# TRY IT
From the first line to the last, print the records exactly.

**********

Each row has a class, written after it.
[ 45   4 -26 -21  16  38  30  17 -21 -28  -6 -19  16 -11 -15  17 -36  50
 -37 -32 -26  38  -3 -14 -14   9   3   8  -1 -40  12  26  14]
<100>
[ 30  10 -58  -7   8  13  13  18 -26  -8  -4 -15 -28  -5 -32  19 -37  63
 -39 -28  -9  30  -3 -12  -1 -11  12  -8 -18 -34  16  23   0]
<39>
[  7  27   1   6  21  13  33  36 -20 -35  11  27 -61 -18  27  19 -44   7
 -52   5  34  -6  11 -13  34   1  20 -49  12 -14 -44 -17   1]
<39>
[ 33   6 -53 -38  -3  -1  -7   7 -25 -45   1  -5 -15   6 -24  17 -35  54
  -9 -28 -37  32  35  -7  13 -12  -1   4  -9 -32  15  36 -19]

**********

# OUTPUT OF THE TASK
Each row has a class, written after it.
[ 45   4 -26 -21  16  38  30  17 -21 -28  -6 -19  16 -11 -15  17 -36  50
 -37 -32 -26  38  -3 -14 -14   9   3   8  -1 -40  12  26  14]
<100>
[ 30  10 -58  -7   8  13  13  18 -26  -8  -4 -15 -28  -5 -32  19 -37  63
 -39 -28  -9  30  -3 -12  -1 -11  12  -8 -18 -34  16  23   0]
<39>
[  7  27   1   6  21  13  33  36 -20 -35  11  27 -61 -18  27  19 -44   7
 -52   5  34  -6  11 -13  34   1  20 -49  12 -14 -44 -17   1]
<39>
[ 33   6 -53 -38  -3  -1  -7   7 -25 -45   1  -5 -15   6 -24  17 -35  54
  -9 -28 -37  32  35  -7  13 -12  -1   4  -9 -32  15  36 -19]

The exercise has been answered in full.